§ **WHAT IS NEEDED**: For the entries below, print exactly the lines between the line holding "return y / 2" and the line holding "res = res + np.where(mask[j], z, o[:, -1])", inclusive, and nothing else.
*** Opening SOURCE DATA ***
Here is a tiny trained network, its code and every weight. The questions are about switching its units off for an input and a target symbol, where a switched-off unit gives its printed mean instead of its output.

import numpy as np


def w(rows, s, z=0):
    codes = np.array(rows[::2]) - 128.0
    scale = np.full(codes.shape[1], s)
    scale[-1] = z or s
    return codes * scale


def norm(h):
    return h / np.sqrt((h * h).mean(-1, keepdims=True) + 1e-5)


def f(y):
    return y / 2 * (1 + np.tanh(0.7978845608 * (y + 0.044715 * y**3)))


def softmax(a):
    e = np.exp(a - a.max(-1, keepdims=True))
    return e / e.sum(-1, keepdims=True)


def log_softmax(a):
    a = a - a.max(-1, keepdims=True)
    return a - np.log(np.exp(a).sum(-1, keepdims=True))


def net(x, mask):
    ids = ['Λδεζηθξπτφω'.index(c) for c in x.split()]
    T = len(ids)
    res = E[ids] + P[:T]
    r = norm(res)
    for j in range(3):
        rows = slice(2 * j, 2 * j + 2)
        q, k, v = (r @ M[0][rows].T for M in (Q, K, V))
        z = softmax(np.where(np.tri(T) > 0, q @ k.T / 2**0.5, -1e9)) @ v
        o = O[0][rows]
        res = res + np.where(mask[j], z, o[:, -1]) @ o[:, :-1]
    y = f(norm(res) @ A[0][:, :-1].T + A[0][:, -1])
    res = res + np.where(mask[3:11], y, B[0][:, -1]) @ B[0][:, :-1]
    return log_softmax(norm(res)[-1] @ U[:, :-1].T + U[:, -1])


Q, K, V, O, A, B = {}, {}, {}, {}, {}, {}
*** Closing SOURCE DATA ***
§ **RESPONSE TO THIS EXERCISE**:
    return y / 2 * (1 + np.tanh(0.7978845608 * (y + 0.044715 * y**3)))


def softmax(a):
    e = np.exp(a - a.max(-1, keepdims=True))
    return e / e.sum(-1, keepdims=True)


def log_softmax(a):
    a = a - a.max(-1, keepdims=True)
    return a - np.log(np.exp(a).sum(-1, keepdims=True))


def net(x, mask):
    ids = ['Λδεζηθξπτφω'.index(c) for c in x.split()]
    T = len(ids)
    res = E[ids] + P[:T]
    r = norm(res)
    for j in range(3):
        rows = slice(2 * j, 2 * j + 2)
        q, k, v = (r @ M[0][rows].T for M in (Q, K, V))
        z = softmax(np.where(np.tri(T) > 0, q @ k.T / 2**0.5, -1e9)) @ v
        o = O[0][rows]
        res = res + np.where(mask[j], z, o[:, -1]) @ o[:, :-1]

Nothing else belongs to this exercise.